Your task: Among the lines below, a stretch begins at the one with "row 75: [ 64" and ends at the one with "row 89: [100". Repeat that stretch exactly, ends included.
[Start of Attachment]
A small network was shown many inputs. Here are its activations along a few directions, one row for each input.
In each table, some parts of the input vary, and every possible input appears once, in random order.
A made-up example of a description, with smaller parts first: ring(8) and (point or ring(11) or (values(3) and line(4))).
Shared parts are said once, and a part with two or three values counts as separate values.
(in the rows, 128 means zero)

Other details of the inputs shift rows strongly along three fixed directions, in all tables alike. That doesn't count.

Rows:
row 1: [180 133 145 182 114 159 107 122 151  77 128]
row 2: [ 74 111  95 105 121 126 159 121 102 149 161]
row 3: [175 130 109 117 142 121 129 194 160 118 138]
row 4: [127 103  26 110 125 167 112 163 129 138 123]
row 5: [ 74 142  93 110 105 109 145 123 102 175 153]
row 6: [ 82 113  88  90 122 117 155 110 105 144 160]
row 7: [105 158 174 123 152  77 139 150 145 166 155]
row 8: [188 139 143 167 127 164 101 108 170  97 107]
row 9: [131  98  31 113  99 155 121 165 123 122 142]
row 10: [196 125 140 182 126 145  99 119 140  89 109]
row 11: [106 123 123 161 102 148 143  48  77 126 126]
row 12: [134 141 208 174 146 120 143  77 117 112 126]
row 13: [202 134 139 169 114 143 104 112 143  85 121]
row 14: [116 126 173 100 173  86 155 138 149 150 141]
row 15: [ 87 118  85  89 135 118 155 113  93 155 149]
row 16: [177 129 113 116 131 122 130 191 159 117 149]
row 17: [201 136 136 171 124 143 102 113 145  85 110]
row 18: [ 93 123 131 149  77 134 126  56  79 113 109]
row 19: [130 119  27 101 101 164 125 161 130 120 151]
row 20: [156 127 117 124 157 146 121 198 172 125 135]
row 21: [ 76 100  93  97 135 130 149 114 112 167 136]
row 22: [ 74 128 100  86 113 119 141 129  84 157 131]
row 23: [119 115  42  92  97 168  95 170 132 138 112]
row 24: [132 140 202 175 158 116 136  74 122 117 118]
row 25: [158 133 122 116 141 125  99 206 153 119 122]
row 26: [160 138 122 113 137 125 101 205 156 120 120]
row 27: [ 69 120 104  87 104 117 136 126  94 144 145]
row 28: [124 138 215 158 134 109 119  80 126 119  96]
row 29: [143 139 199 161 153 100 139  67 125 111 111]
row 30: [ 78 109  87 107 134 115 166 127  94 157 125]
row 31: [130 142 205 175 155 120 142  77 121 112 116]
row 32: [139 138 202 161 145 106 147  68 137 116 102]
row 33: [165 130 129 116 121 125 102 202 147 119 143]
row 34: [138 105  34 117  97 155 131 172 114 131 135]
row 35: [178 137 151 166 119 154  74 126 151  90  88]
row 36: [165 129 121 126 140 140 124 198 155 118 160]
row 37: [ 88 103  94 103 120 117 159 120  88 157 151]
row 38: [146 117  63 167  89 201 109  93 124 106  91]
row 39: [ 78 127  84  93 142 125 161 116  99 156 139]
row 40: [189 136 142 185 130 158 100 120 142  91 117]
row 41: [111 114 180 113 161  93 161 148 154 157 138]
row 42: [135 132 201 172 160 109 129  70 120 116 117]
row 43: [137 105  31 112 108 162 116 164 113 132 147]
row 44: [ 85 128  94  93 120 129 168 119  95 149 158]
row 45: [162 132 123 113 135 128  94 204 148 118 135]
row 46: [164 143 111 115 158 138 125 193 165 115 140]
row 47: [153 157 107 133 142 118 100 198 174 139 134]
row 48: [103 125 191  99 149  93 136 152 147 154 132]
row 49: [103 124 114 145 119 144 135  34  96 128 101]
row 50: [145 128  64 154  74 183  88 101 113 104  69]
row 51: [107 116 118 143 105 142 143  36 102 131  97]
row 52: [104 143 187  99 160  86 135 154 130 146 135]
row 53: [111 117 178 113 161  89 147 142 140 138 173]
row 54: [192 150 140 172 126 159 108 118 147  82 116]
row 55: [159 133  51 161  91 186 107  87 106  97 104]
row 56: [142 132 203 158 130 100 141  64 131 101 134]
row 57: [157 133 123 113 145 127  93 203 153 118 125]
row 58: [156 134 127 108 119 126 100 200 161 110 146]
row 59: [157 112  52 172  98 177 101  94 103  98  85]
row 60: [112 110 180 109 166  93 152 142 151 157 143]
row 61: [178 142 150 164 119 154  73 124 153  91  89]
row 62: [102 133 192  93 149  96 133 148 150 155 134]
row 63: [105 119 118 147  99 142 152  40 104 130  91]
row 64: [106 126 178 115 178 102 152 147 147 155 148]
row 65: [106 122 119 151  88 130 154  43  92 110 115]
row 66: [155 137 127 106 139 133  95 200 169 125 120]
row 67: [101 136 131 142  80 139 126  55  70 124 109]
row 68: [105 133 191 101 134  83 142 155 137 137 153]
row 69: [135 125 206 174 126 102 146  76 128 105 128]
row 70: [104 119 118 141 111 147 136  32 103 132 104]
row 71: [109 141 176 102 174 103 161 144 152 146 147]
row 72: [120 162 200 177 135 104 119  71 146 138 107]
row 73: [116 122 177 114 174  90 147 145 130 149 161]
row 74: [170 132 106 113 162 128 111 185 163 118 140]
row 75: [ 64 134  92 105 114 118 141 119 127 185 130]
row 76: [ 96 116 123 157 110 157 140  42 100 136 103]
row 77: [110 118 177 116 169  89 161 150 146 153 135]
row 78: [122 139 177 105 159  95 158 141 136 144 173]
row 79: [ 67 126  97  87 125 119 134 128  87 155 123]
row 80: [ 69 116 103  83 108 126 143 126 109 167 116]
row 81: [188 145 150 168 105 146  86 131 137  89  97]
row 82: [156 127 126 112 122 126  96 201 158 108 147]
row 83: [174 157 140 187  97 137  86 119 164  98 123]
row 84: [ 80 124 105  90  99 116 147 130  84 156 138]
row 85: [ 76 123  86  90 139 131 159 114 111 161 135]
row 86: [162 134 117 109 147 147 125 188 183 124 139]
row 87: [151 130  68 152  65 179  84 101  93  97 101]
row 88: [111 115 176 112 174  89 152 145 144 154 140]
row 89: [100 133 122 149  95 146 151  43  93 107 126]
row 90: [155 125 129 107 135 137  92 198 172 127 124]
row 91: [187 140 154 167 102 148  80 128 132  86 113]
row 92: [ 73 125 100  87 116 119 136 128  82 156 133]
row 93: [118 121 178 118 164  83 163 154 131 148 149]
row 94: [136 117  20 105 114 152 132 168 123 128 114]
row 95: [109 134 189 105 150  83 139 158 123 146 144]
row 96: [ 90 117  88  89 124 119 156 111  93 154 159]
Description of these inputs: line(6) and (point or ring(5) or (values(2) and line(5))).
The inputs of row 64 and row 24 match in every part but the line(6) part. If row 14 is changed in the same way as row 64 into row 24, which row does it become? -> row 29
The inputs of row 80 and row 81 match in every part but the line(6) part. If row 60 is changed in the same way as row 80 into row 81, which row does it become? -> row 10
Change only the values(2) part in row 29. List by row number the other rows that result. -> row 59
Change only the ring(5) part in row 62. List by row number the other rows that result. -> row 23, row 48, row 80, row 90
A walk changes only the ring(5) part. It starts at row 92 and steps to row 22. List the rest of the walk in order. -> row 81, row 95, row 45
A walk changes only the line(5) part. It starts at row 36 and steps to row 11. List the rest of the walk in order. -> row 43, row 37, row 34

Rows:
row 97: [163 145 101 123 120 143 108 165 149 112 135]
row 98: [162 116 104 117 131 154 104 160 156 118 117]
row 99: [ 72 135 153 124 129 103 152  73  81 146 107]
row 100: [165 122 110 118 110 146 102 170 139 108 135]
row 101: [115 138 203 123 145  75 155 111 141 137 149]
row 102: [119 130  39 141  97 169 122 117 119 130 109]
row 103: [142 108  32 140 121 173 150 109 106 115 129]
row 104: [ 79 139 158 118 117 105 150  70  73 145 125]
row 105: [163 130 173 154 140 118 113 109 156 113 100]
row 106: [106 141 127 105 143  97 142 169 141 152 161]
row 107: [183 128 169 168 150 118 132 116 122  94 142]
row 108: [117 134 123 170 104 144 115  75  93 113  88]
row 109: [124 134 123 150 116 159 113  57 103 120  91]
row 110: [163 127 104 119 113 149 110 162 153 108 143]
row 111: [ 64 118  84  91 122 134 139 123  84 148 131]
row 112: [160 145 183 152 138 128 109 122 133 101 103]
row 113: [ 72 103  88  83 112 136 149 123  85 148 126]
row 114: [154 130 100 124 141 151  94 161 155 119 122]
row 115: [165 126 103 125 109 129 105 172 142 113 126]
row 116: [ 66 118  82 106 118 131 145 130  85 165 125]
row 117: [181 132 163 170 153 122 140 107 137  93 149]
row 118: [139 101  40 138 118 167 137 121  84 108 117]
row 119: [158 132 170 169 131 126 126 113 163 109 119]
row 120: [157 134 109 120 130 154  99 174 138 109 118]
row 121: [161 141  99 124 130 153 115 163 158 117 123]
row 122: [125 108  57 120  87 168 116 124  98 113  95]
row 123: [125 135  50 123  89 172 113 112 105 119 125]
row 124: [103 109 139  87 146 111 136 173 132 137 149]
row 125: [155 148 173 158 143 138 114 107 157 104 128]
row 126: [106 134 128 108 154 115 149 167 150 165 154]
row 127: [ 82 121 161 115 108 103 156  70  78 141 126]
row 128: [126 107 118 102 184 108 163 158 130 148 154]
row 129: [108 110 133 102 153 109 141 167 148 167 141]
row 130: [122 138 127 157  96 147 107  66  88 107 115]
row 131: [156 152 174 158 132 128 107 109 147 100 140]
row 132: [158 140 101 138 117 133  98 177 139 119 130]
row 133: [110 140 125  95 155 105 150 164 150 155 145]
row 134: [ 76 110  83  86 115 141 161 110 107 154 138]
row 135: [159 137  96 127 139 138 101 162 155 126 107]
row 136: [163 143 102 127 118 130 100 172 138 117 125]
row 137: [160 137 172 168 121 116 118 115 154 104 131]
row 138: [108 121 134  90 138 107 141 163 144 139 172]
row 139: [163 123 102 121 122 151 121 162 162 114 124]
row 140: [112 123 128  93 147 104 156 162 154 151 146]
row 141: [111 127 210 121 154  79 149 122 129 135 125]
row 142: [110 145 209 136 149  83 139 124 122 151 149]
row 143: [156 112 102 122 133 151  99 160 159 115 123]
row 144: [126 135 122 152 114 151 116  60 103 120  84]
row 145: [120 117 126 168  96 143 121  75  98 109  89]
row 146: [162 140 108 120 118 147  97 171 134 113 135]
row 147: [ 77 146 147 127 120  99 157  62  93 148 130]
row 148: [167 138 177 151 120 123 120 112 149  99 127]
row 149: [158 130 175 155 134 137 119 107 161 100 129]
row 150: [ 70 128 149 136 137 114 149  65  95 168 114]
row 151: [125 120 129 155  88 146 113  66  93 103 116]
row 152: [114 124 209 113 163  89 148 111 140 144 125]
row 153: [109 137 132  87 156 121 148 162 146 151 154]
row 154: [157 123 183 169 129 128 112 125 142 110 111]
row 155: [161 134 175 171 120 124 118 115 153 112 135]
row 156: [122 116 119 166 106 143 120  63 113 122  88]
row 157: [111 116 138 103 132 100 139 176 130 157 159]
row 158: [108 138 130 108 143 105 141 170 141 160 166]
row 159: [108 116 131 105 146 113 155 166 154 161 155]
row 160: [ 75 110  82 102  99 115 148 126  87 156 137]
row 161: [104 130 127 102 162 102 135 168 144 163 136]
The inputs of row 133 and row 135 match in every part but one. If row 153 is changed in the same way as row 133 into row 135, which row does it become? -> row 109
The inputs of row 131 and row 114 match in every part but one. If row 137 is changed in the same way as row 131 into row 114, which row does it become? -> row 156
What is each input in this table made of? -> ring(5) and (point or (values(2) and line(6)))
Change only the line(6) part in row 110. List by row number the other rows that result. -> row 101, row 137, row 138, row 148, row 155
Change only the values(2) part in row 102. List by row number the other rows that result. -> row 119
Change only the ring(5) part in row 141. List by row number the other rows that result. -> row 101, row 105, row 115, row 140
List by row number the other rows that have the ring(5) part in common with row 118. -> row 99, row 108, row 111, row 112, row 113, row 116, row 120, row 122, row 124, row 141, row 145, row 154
[End of Attachment]
Solution to the problem:
row 75: [ 64 134  92 105 114 118 141 119 127 185 130]
row 76: [ 96 116 123 157 110 157 140  42 100 136 103]
row 77: [110 118 177 116 169  89 161 150 146 153 135]
row 78: [122 139 177 105 159  95 158 141 136 144 173]
row 79: [ 67 126  97  87 125 119 134 128  87 155 123]
row 80: [ 69 116 103  83 108 126 143 126 109 167 116]
row 81: [188 145 150 168 105 146  86 131 137  89  97]
row 82: [156 127 126 112 122 126  96 201 158 108 147]
row 83: [174 157 140 187  97 137  86 119 164  98 123]
row 84: [ 80 124 105  90  99 116 147 130  84 156 138]
row 85: [ 76 123  86  90 139 131 159 114 111 161 135]
row 86: [162 134 117 109 147 147 125 188 183 124 139]
row 87: [151 130  68 152  65 179  84 101  93  97 101]
row 88: [111 115 176 112 174  89 152 145 144 154 140]
row 89: [100 133 122 149  95 146 151  43  93 107 126]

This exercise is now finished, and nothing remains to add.